**Available data:**

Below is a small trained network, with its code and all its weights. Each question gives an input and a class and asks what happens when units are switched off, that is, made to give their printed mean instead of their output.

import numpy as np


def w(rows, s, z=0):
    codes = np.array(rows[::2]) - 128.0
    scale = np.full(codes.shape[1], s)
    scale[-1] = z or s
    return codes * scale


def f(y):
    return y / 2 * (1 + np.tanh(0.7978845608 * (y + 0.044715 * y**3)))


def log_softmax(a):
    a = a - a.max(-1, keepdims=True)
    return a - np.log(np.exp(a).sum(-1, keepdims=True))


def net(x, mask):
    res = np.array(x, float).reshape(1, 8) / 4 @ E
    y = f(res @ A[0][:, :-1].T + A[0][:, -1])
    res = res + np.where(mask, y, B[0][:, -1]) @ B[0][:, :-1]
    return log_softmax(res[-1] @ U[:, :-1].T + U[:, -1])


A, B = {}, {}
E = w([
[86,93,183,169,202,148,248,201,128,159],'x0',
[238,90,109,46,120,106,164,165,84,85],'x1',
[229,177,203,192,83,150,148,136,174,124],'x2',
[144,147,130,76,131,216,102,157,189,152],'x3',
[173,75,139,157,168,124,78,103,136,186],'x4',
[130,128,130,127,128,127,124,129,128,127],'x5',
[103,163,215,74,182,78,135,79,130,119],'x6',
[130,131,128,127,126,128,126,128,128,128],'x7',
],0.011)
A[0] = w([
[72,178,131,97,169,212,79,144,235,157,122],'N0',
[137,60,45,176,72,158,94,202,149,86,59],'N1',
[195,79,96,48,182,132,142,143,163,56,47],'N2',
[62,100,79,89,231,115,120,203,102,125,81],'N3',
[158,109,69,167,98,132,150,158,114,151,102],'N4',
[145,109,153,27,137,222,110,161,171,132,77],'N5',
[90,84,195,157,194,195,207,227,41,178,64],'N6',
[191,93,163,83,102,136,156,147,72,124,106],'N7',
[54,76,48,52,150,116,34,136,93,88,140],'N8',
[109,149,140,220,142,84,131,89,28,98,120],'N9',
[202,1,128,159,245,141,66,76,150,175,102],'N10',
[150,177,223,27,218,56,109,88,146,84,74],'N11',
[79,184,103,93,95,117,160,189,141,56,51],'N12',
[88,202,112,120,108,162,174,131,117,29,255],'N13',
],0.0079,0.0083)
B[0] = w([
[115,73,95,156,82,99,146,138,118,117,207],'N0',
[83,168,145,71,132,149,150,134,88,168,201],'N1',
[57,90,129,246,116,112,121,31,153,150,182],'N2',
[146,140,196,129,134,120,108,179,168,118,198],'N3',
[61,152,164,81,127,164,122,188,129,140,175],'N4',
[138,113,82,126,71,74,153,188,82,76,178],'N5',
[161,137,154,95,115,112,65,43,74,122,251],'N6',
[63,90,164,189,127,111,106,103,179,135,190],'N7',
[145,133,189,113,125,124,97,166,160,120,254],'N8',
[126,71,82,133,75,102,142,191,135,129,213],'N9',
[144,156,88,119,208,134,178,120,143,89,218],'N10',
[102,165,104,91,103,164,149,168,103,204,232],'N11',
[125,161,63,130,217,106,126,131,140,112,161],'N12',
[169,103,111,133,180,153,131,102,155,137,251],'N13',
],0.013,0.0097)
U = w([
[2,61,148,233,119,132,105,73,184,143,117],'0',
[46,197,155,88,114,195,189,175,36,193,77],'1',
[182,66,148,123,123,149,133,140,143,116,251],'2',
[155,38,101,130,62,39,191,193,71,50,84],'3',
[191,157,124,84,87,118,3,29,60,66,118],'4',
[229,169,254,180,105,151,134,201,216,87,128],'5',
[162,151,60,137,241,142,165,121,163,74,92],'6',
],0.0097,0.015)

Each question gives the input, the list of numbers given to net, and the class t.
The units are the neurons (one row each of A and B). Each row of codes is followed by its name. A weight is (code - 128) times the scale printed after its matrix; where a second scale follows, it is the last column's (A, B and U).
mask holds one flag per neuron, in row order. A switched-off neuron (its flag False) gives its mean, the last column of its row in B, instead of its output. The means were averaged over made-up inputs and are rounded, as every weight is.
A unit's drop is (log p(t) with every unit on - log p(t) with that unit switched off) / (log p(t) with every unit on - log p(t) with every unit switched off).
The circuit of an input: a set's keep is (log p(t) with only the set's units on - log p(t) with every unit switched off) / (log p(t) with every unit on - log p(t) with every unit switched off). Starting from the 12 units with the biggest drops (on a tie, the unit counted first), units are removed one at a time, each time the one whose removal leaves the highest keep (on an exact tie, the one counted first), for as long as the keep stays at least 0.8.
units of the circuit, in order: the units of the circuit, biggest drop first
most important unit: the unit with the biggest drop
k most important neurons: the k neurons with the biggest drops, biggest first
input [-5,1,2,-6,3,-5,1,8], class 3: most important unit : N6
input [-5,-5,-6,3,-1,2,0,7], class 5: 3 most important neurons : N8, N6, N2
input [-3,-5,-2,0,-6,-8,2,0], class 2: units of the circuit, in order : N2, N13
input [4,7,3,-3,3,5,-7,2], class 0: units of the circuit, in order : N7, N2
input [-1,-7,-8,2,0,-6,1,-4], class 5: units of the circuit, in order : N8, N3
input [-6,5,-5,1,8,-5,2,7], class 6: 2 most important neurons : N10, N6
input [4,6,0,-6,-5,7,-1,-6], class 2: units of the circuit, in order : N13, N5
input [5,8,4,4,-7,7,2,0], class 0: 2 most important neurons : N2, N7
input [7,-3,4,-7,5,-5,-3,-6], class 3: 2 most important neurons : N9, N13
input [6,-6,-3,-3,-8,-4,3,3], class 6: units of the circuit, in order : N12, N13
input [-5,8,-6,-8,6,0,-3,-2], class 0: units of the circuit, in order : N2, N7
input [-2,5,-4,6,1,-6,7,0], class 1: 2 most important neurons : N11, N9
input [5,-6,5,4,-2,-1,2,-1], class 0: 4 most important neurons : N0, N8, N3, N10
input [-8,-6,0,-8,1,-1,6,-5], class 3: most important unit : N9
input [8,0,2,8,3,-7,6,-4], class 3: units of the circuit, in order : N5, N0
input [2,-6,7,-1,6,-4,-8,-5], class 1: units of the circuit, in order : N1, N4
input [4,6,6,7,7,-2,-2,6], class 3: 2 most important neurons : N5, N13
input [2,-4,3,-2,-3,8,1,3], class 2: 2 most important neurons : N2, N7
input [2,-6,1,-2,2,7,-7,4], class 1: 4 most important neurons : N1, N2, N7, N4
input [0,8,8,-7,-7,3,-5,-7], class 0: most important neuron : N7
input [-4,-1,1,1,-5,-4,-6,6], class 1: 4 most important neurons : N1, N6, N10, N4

**Task objective:**
Lines holding the string "keepdims" must be copied out of the entries above.

**Solution to the exercise:**
    a = a - a.max(-1, keepdims=True)
    return a - np.log(np.exp(a).sum(-1, keepdims=True))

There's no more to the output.